TASK TO CARRY OUT:
Copy each line of the following data that contains "points".

"""

Each row is a point on a tangle of strands that fork and nearly touch. The rows are in no order.
Points whose rows are less than 60.2 apart are linked; no others are. Some points are linked to none.
Z35: [ -9 -10 -12 -39  21  -6  -9  15 -11  -8   2 -10  -2   6  -5  25  22 -12
   0   2 -11]
Z29: [ -7  35  -7   7  20  27 -34  35  40  13   0 -15  17  -1  25  18  36 -17
  12  -8 -28]
Z48: [ 20 -18   6  26  -6   3 -13  13 -18  -4   6  -1  17 -28  -3  -9 -32   8
   0   8  -2]
Z105: [ 19 -43  12  23 -11 -24   3 -41  -5 -24  -4  26  -2 -33  12  -5  -8  26
   4  12  22]
Z789: [ 16  12   5  12 -16  -9 -10  26  -8  28  -8 -15 -14 -13 -22 -19   4  -2
 -12  -4   6]
Z621: [ -7 -16 -18   2  17 -15 -42   5  36  51 -10  -5  -8 -29  26   1  43 -18
   7   7   6]
Z505: [-23 -26 -17 -33  20 -16 -24 -14   5  14 -18  -7   1  -2  14  17  14   8
  12   2  16]
Z386: [-19  14   8 -43  11  14 -13 -18  33  17 -24  -2 -12  39  26  11  15   4
  14 -21   5]
Z145: [ 12 -45   3  16   3   0  14 -49 -16 -36   5  27  11 -11  26  -2 -20  22
  20   6   7]
Z660: [  1  28   7   2  -9  27  17  15 -12 -21  24  -7   2  14 -13  -7 -17   0
  -1  -3  -4]
Z595: [ 19 -30  10  10   9 -10 -32  -2  -3  15   0  -4  21 -52  -4  -5 -46   6
   8  11 -12]
Z815: [ 26  -4  12  32 -20  24   7  27 -18  -9  20  -2  20 -14 -11  -8 -45   4
  -6   5 -12]
Z953: [-21  49  19 -14  -7  22   9  11  10   4 -10 -12 -16  43 -15  11  -3   7
  -4 -18  10]
Z562: [  2 -18 -39  27  -4 -22   2  36  -9  20 -19 -19   4 -25  -5  26  31 -23
 -13  -9   7]
Z995: [  6 -20 -12 -19   9 -18 -22 -22  31   6 -20   4  -9  -5  46 -15  41   1
  14  -4   9]
Z170: [-14   4  15 -36  13  10 -13 -23  -5 -18   8   9   3  10   7 -10 -30  25
  16  -8   7]
Z586: [ 10 -52   8   9   4 -16   4 -22 -26  -7  20  19  10 -34 -11  11 -34  13
   0  28  -1]
Z624: [ 41 -24  -1   6  11 -25 -12   9 -13   8   9   2   5 -51  -9  -4  -4 -23
  -4   5 -18]
Z744: [  1 -44  -6 -18  18 -24 -10 -21 -21  -7   0  12   8 -27  -3  10  -9  14
  11  24  -1]
Z392: [ -5   4  -1 -10  -5  -5  31  -7 -15 -19   5   2 -11  21  -4   1  16   0
  -8  -5   9]
Z203: [-18 -16 -20 -29  23 -17  12  25 -28  -3   6  -7   4   4 -22  39  23 -20
  -9   6 -12]
Z479: [-14 -15 -17   9  17  -1 -37  14   1  20 -17 -27  19 -23  -4  14 -16   0
   5   5   2]
Z141: [-20 -37 -26   6  23  -2 -16   7 -20  -9  -9 -13  30 -24  -1  27 -21   2
  12  11   4]
Z504: [ 29 -21 -17  -1  13 -42   4  24 -22   8  -3  -1   2 -45 -19   8  20 -26
 -16   5 -22]
Z521: [ -2   4  26  -6  -4  23  -5  -2 -11   3  32   5   9  -2 -16 -16 -55  26
   6   8  -2]
Z60: [ -7  30  -1   0 -16  19  67 -11 -22 -29  26  20  -3  42 -20  -5  -5 -34
 -13  -2  -5]
Z357: [ -3  35   1  -4   6  21 -22  31  28  13  -6 -20  -3   9  12  16  45 -28
   4 -11 -22]
Z894: [-29  -2 -13 -30  11 -12  25  12 -25   4  13  -1 -11  28 -42  31  22 -12
 -20  12  -4]
Z339: [ -6   6  10 -31  20   8 -13 -34  16 -11 -14   6  -5  30  30 -13 -20  22
  13 -12   5]
Z309: [ 26 -35  17  37 -34 -20  20 -43  -2 -12  -1  29 -20 -23   2 -24   1  30
 -11  10  24]
Z21: [  2 -14  -9 -18  12 -24 -28  -4  31  25  -2   5 -14 -15  30  -6  59 -11
   5   0   9]
Z871: [  2  15 -13  -2  -9  11  -5  28   4   5 -12 -17 -11   3   1  11  41 -24
  -6 -17  -1]
Z585: [ 12 -24  -7   3   9   5  -8 -21  -4 -40  -1  14  14  -6  29  -5  -4  11
  24  -4  -1]
Z72: [ 32 -32   2  16  10 -24 -13   0 -14  24  -3 -10  16 -67 -23  -1 -31 -21
   4   2 -27]
Z662: [-10  14  25  -2 -13  14 -25   2   2  11   9  -8   5  -3  -8 -16 -45  41
   5   9  12]
Z631: [ 19  24  10 -11   5  16 -10  -6  21 -40   9   9  13   2  39 -17 -18  16
  19 -14 -19]
Z332: [ -2 -14 -20  35 -18 -20  59  16 -33 -19  22  20   2  10 -24   8  13 -17
 -28  20  -8]
Z689: [ 16  49  29 -14 -14  11  -2  38   8  11  13 -12 -18   4 -27 -31  12 -11
 -25  -5 -19]
Z383: [-14  -4  11 -24   9 -19 -52 -10  31  44 -11  -2 -13 -10   8 -23  19   6
  11   5  13]
Z940: [ 11  38  25   0 -19  -1 -13  21  15  17   6 -10 -17   0 -17 -33   2   4
 -13  -3  -2]
Z596: [ -7 -10 -20  23   9  17  26 -30 -25 -34  12   9  17  17  23  13 -23   3
  23  -2   9]
Z498: [ -2   7  10 -46  25   6 -25 -26  32  -4 -17   6 -15  34  40  -6   3  16
  17 -16  -7]
Z34: [ -7 -42  -5  -9   0 -16  34 -34 -29 -15  44  33   5  -1 -17  19 -22   6
   1  36 -15]
Z725: [  0   1  20 -13  15 -20 -46 -16  39  27   0   4 -10  -9  21 -36  26  13
  19  12   3]
Z832: [-12  51   8  -6   6  23 -28  19  33   4  -5 -24  12  10   8  11  -8  14
   7   2 -13]
Z929: [ -1   6 -11  26 -36  -8  22  -5  25  26 -50  -3 -22  17  28  -9  40  -4
 -17 -30  33]
Z334: [-13 -31 -16 -33  26 -10 -27 -19 -12 -11  -3   2   4 -10   6  12   0  10
  12   7   8]
Z646: [ 37  -5 -13  26 -15 -12  10  21  -2 -18  -2   2 -12 -19   4 -15  34 -17
  -9 -11   1]
Z204: [  4  19  -5  18   2  -4 -28  35  15  31 -12 -28   1 -16  -2  -3   7 -12
  -1  -6  -4]
Z993: [  3 -43  13  21 -12 -20   2 -19 -23  22   1  13   9 -25 -21   3 -31  17
  -7  29   8]
Z781: [ -6  -3   5 -39  22  16   1 -23 -23 -29  26   5   7  10   0   9 -19   6
  17  -1  -5]
Z257: [ -2  38  -6   8  10  27 -35  35  30  11  -1 -25  23  -7  15  14   1   4
  11   1 -21]
Z402: [-32  26 -15  -7  -4   2  63 -25 -24 -16  24  18  -9  57 -25  18   9 -38
  -8   8  -8]
Z495: [ 15  51  28  -6 -30   8  21  34   5  -3   9  -1 -19  13 -29 -29  20 -24
 -33 -14   2]
Z802: [ -2  -1 -11   8  11  -3 -46  16  33  35  -5 -13   6 -27  21  -3  21 -11
  12   3  -1]
Z600: [ 17  26  -2  15 -10  10  11  -7  29 -17 -33  -1  -5  28  36 -19  -6  14
  -1 -25   8]
Z988: [ 10  22   7  20 -29  19  61  11 -19 -31  17  12  -1  25 -11 -22   2 -27
 -24  -8   4]
Z483: [-36   8 -16 -25   7  -7  48 -16 -28 -10  22  14 -14  46 -25  22  16 -14
 -10  14  -8]
Z390: [ -9   7  13   2  -4  22  22   7 -23  -5  30  -2   1   5 -23  -8 -33   6
  -4   9   2]
Z520: [ 24   8  15  48 -34   0  39 -28  13 -24 -28  25 -12  21  14 -43 -14  15
 -20 -26  27]
Z342: [-26  -8   7 -43  12  -6 -35 -18  26  29 -14 -13 -14   5   8   5  10  17
  14   2  18]
Z895: [ -8  -6  -4   9   7  -7 -12  20 -19  32 -14 -32   8 -14 -29  10 -24  -8
  -6   9  -1]
Z329: [  7  27   2   1 -15  -3  37  -6  20 -11 -26   9 -20  43   3 -21  24 -17
 -28 -27  19]
Z634: [ -8 -49 -19  26 -14 -13  33 -33 -28 -19  34  38   8  -5  -8  23 -18  10
  -3  34 -17]
Z226: [-12  -9 -29  10  -7   1  14  16  -4   2 -19 -12   4   1   0  27  39 -15
  -9  -9   9]
Z566: [ -5 -34 -24  37  -5   5  37 -32 -29 -27  15  22  14  -5   8  18 -21   1
  13  19   5]
Z777: [  8  39  12  25 -40  10  47  30  -6 -16   7   2  -3  20 -30 -25  12 -19
 -31 -13  12]
Z535: [-24  33  10 -22  -5  24   8   2  22  16 -26  -6 -23  46  -8  34  21  -8
   2 -27   2]
Z109: [  7 -15  12 -24   6 -26 -30 -29  38   4  -5  18 -17  -3  45 -33  30   7
  19  -2   5]
Z532: [ -2 -23  20  27 -15  -8 -18 -16  -8  28 -11  -3   1 -17 -12  -9 -39  27
   3  15  20]
Z592: [ 17  27   6  41 -21  11  28 -14  14 -25 -28  11   3  25  32 -30 -25  17
  -2 -25  15]
Z814: [ 31  17   9  19 -11  30   1  38 -11 -15  30 -12  21 -19  -2  -8 -30   4
 -10  -6 -22]
Z166: [-17 -39 -27  20  20  -3  15 -14 -31 -18   8   4  24 -14  -5  25 -20   6
  10  23   2]
Z803: [-15  62  16   0  -6  25  -8  19  29   6 -13 -21  -1  32  -7   9  -4  16
   1 -14  -7]
Z676: [ -3 -15 -28   0  14  11  19 -19 -17 -43   0   5  19   5  21  14  -3  -1
  21  -6   3]
Z80: [  1  35  15 -24  23   9 -30  38  11  13  14 -18  -2  -1 -17   3  11 -14
  -4  -5 -33]
Z579: [-30   0  -4  -4   0  -5  -1  16 -14  37 -10 -19  -5   8 -39  18 -13   3
  -7  14  16]
Z385: [ 26  30  18   6 -19  28  15  30  -9 -28  22   4   0   1  -8 -18 -11 -12
 -12 -14 -11]
Z807: [ 25 -10  22  39 -40 -17  31 -30   6 -14 -18  18 -18  -2   3 -29  -1  22
 -11  -4  30]
Z46: [ 15 -14 -33   0  13 -28  -5  31  -9  15  -8  -9   3 -35  -5  20  39 -29
 -14  -2 -13]
Z897: [ -4  14   2 -32  26   0 -37  27   0  16   5 -18  -3   2 -14  13  17 -17
   1   4 -14]
Z690: [-30  26   6 -35   4  27 -11  -5  43  30 -36  -6 -25  41  20  25  28  -5
   8 -25  -8]
Z160: [-19 -19  -2 -15  13  -1  27 -35 -31 -19  26  17   3  13  -8  12 -16  11
  13  15  -1]
Z295: [ -8  -3   9  14  -3   2 -39  -3   6  24  -9 -11  10 -19 -13 -17 -46  32
  11   8  12]

Name the points in between on the shortest way along the links from the first point to the second, in order.
Z21 / Z80 -> Z621 Z802 Z204 Z789 Z940 Z689 Z495 Z777 Z988 Z60 Z402 Z483 Z894 Z203 Z35 Z897
Z815 / Z334 -> Z814 Z385 Z660 Z390 Z521 Z662 Z295 Z532 Z993 Z586 Z744
Z505 / Z789 -> Z342 Z383 Z725 Z109 Z995 Z21 Z621 Z802 Z204
Z160 / Z535 -> Z781 Z170 Z339 Z498 Z386 Z690
Z895 / Z781 -> Z479 Z141 Z166 Z566 Z634 Z34 Z160
Z170 / Z807 -> Z781 Z160 Z34 Z634 Z566 Z596 Z676 Z585 Z145 Z105 Z309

"""

THE ANSWER:
Points whose rows are less than 60.2 apart are linked; no others are. Some points are linked to none.
Name the points in between on the shortest way along the links from the first point to the second, in order.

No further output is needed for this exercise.